# [The problem]
State how many lines in the records hold the word "hides", giving the number and no other text.

# [Input]
Content starts

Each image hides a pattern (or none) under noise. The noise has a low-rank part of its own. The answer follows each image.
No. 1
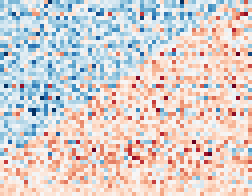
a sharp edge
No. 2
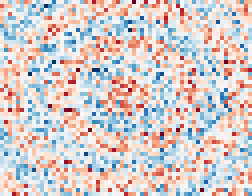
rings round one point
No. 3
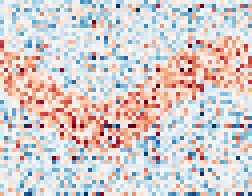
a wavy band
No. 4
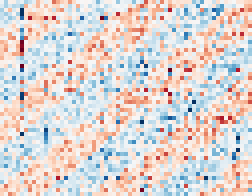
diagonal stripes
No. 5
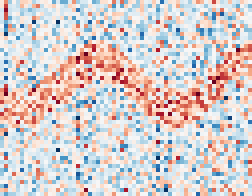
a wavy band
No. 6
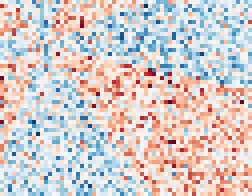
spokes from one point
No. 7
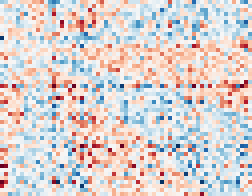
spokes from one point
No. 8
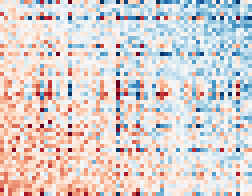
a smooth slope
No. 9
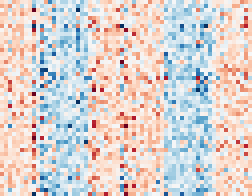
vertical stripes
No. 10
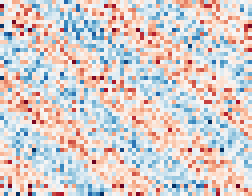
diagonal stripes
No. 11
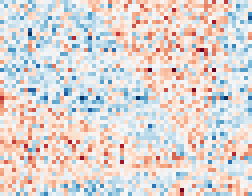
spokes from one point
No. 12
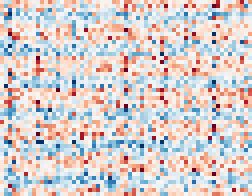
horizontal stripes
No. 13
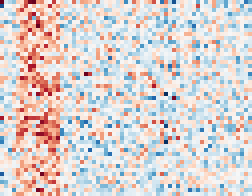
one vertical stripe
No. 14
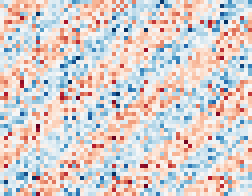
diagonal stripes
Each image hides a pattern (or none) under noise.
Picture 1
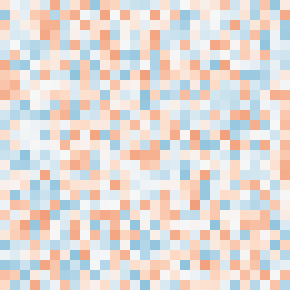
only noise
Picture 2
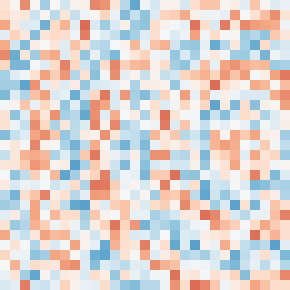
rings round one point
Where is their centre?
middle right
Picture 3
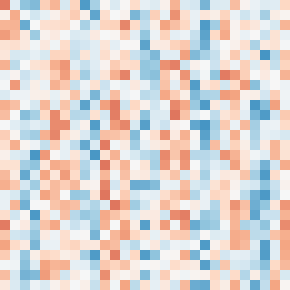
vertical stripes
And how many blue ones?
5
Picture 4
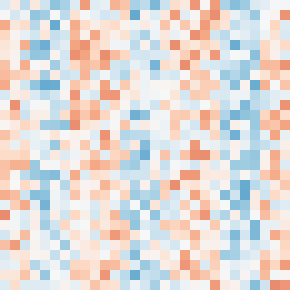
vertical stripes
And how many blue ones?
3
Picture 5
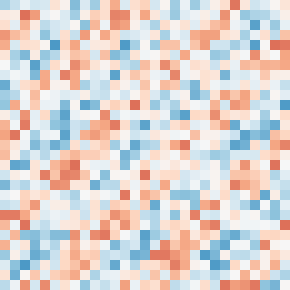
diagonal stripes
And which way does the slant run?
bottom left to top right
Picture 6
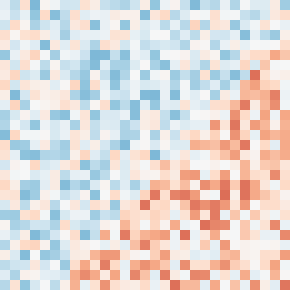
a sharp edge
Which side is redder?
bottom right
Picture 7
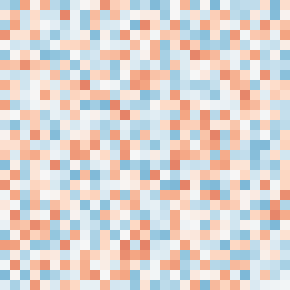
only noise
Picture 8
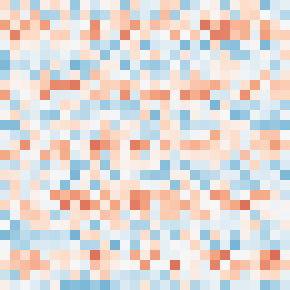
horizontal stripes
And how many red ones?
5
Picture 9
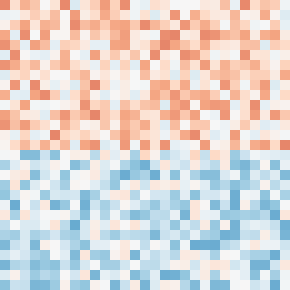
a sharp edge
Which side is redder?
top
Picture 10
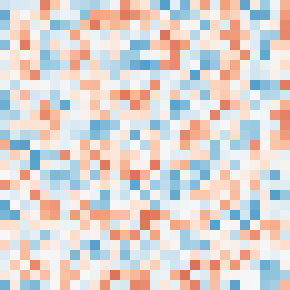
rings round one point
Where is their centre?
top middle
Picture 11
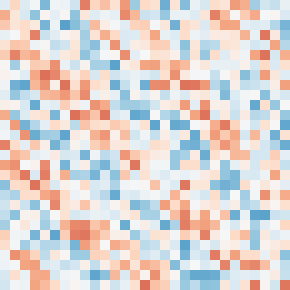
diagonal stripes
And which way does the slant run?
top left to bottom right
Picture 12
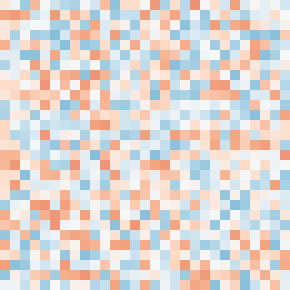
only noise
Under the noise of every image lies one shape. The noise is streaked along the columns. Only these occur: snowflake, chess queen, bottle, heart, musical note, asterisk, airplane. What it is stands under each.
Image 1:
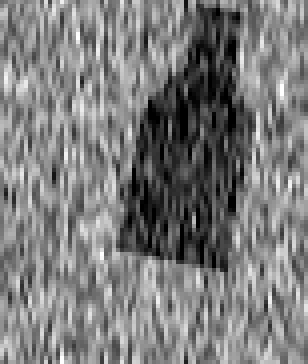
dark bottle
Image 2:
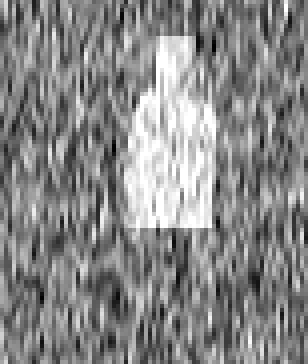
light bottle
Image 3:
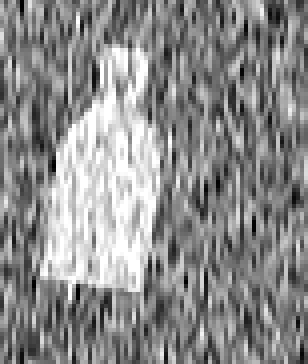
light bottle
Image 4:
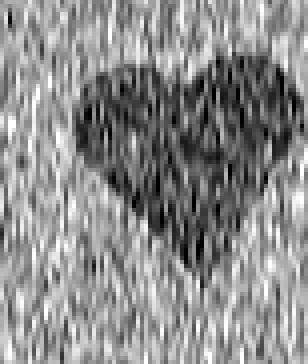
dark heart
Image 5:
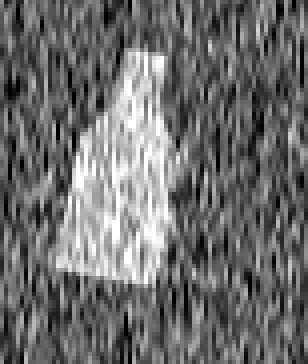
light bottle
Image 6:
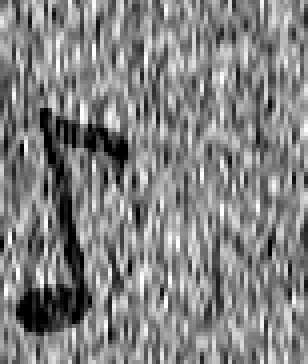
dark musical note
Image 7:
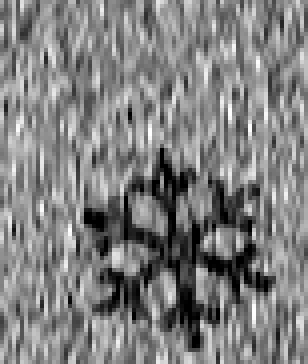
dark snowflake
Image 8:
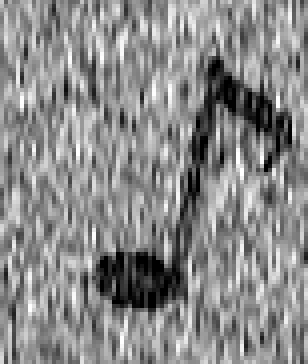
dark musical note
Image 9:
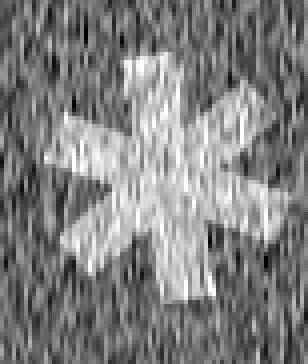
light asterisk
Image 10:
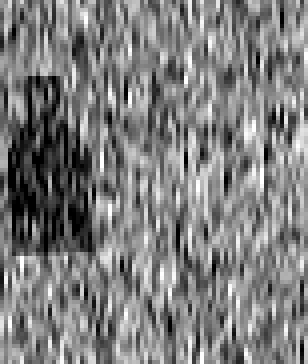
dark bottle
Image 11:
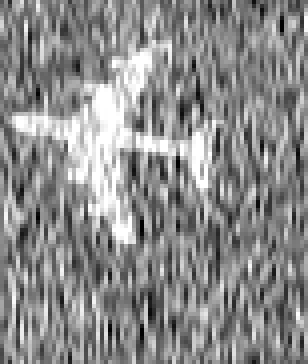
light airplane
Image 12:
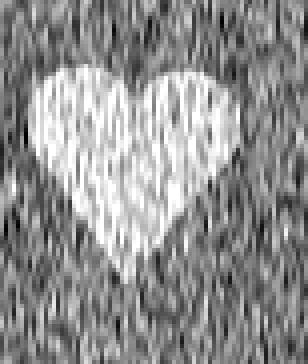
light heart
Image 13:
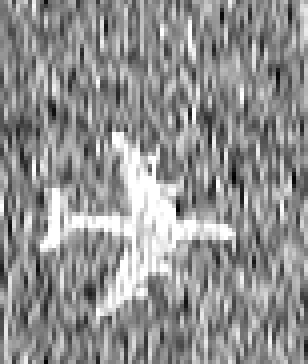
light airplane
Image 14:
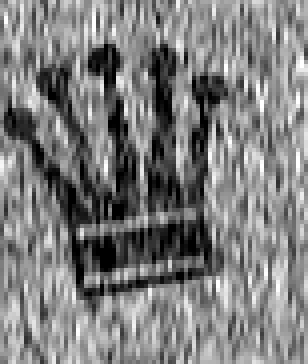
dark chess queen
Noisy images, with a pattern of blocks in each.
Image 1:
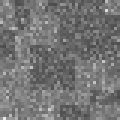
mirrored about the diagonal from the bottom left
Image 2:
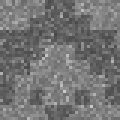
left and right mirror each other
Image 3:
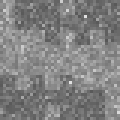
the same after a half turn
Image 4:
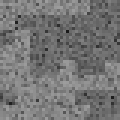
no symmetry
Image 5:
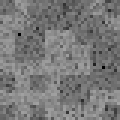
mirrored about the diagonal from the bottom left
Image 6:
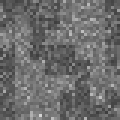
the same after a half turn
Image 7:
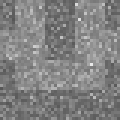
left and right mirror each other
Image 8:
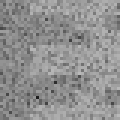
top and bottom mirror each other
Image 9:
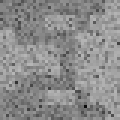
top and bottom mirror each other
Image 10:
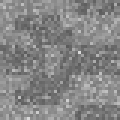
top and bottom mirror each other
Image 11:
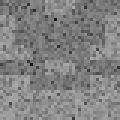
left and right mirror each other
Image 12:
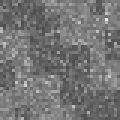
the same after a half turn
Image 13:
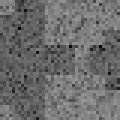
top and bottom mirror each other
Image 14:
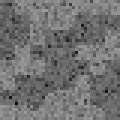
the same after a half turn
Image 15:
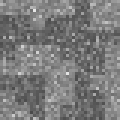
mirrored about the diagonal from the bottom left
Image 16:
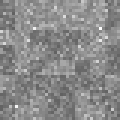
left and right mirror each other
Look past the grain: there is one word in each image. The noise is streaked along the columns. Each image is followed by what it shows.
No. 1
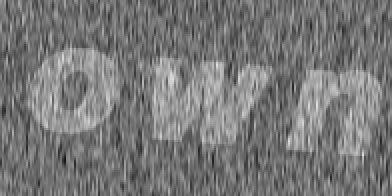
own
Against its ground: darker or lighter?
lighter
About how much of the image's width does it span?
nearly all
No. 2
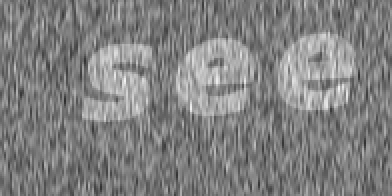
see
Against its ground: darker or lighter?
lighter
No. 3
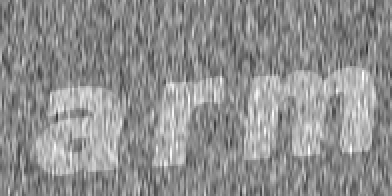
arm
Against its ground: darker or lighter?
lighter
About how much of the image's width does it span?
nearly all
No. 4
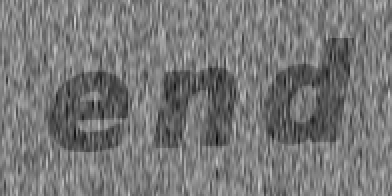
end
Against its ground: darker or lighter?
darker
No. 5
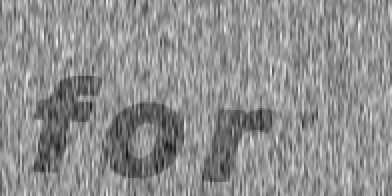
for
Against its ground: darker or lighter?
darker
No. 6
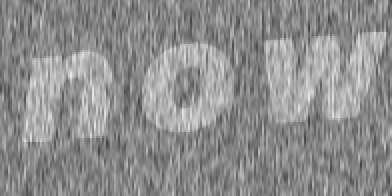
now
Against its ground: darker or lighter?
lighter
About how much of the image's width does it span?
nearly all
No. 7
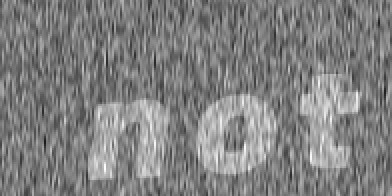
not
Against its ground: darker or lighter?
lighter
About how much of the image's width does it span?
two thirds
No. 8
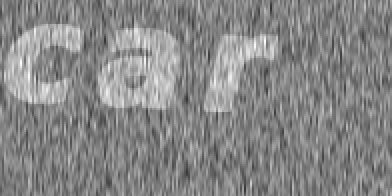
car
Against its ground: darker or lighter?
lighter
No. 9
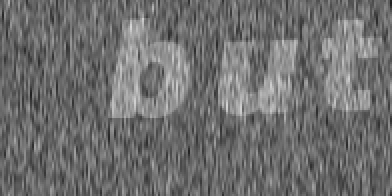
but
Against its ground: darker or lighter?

Content ends

# [Result for this task]
2